*YOUR GOAL*
From the listing, collect all lines containing the word "Golez".

*GIVEN RECORDS*
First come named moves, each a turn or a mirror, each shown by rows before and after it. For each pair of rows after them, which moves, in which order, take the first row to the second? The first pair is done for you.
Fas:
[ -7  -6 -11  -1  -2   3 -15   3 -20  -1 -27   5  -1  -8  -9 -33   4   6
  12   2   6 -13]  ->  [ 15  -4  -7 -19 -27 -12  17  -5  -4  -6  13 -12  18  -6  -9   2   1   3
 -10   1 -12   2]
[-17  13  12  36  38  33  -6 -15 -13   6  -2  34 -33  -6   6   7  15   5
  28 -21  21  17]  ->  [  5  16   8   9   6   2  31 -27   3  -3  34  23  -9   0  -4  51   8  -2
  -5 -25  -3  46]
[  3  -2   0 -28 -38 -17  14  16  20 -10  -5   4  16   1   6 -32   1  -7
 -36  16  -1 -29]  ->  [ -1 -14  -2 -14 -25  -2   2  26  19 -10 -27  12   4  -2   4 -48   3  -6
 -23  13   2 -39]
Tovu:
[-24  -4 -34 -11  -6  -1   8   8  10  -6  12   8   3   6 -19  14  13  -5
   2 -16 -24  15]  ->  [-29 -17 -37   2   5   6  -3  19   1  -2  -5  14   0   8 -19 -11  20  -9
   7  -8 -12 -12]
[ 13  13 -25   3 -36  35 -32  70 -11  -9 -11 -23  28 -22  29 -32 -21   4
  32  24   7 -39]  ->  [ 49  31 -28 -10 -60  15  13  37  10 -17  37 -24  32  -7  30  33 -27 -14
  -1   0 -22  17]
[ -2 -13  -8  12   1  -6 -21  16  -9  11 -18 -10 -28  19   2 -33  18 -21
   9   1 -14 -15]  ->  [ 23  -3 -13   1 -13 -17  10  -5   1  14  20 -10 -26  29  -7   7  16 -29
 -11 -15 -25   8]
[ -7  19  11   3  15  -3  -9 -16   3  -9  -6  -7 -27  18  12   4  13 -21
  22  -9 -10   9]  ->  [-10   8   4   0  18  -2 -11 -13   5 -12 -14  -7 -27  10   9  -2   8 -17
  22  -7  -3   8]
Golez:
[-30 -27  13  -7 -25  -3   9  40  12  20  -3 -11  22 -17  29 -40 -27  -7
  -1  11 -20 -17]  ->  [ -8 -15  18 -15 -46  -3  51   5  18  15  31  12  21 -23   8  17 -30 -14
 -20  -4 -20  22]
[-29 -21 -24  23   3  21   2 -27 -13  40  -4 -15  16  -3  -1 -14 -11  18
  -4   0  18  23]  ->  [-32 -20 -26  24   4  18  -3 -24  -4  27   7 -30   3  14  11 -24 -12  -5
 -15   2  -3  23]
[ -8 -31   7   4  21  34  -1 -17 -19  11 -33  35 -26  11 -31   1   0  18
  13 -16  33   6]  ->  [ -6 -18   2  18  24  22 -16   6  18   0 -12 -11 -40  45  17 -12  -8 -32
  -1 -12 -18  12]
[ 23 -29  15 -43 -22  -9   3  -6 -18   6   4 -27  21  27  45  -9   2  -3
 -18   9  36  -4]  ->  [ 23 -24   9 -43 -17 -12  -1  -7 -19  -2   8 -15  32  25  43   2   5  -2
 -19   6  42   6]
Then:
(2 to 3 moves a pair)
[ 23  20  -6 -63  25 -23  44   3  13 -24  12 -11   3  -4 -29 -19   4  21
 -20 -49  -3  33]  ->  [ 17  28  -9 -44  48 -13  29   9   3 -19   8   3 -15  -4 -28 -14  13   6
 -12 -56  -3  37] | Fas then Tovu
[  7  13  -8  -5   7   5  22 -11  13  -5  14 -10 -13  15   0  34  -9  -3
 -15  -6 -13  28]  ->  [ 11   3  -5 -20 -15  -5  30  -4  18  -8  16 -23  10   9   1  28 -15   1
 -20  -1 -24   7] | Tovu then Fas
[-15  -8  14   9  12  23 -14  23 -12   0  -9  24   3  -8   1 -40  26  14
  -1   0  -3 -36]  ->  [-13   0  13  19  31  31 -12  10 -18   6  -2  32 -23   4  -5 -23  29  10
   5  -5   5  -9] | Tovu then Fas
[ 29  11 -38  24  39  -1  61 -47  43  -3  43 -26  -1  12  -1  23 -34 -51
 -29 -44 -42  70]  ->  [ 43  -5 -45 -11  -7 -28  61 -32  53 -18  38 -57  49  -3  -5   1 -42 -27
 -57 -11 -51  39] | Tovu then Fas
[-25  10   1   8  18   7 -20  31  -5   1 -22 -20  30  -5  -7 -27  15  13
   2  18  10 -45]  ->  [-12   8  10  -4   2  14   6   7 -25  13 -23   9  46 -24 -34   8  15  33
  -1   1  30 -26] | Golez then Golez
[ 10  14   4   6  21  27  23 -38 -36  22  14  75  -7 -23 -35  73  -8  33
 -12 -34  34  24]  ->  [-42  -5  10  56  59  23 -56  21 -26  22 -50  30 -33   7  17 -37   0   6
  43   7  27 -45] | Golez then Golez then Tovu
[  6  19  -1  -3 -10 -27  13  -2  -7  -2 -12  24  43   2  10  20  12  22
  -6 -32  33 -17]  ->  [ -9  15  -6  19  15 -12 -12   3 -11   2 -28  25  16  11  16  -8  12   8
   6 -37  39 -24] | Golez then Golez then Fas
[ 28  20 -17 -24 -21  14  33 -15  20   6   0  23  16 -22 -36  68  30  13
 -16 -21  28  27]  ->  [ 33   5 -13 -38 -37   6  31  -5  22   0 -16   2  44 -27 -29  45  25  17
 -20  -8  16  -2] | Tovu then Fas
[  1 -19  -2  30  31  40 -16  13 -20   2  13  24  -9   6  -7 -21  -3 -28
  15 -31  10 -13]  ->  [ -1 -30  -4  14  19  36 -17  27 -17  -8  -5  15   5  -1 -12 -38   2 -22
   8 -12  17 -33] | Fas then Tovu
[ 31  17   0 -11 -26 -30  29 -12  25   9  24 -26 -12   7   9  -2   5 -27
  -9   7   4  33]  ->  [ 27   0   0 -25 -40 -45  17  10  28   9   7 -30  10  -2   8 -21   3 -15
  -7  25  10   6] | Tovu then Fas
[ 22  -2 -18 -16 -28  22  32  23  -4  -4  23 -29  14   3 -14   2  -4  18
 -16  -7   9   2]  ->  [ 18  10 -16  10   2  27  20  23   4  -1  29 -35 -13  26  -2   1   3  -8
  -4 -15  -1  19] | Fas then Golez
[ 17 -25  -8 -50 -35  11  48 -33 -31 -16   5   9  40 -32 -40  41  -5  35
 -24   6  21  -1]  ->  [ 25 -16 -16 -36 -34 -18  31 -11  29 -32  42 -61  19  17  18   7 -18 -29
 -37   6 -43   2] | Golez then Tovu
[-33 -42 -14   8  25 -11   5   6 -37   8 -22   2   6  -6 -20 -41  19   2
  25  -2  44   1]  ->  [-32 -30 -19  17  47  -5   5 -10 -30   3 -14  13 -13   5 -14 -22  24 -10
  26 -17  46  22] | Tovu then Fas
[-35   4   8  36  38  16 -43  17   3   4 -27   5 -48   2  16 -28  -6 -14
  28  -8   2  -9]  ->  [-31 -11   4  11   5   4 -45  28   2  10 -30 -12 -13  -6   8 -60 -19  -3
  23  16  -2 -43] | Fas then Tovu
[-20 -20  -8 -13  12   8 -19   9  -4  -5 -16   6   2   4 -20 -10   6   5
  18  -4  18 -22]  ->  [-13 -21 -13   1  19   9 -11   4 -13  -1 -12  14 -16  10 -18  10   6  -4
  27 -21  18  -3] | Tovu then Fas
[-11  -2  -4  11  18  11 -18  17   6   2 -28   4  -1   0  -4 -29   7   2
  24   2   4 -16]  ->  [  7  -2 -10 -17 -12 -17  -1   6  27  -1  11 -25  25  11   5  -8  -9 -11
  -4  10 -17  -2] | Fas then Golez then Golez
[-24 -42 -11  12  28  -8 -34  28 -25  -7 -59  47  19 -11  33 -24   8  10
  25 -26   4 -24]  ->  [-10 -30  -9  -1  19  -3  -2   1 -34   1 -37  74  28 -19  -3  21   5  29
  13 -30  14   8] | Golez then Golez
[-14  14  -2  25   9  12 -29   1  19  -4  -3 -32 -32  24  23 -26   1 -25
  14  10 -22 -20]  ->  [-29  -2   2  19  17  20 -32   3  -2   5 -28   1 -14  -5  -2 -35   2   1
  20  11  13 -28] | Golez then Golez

*PROBLEM SOLUTION*
Golez:
  -1   1  30 -26] | Golez then Golez
  43   7  27 -45] | Golez then Golez then Tovu
   6 -37  39 -24] | Golez then Golez then Fas
  -4 -15  -1  19] | Fas then Golez
 -37   6 -43   2] | Golez then Tovu
  -4  10 -17  -2] | Fas then Golez then Golez
  13 -30  14   8] | Golez then Golez
  20  11  13 -28] | Golez then Golez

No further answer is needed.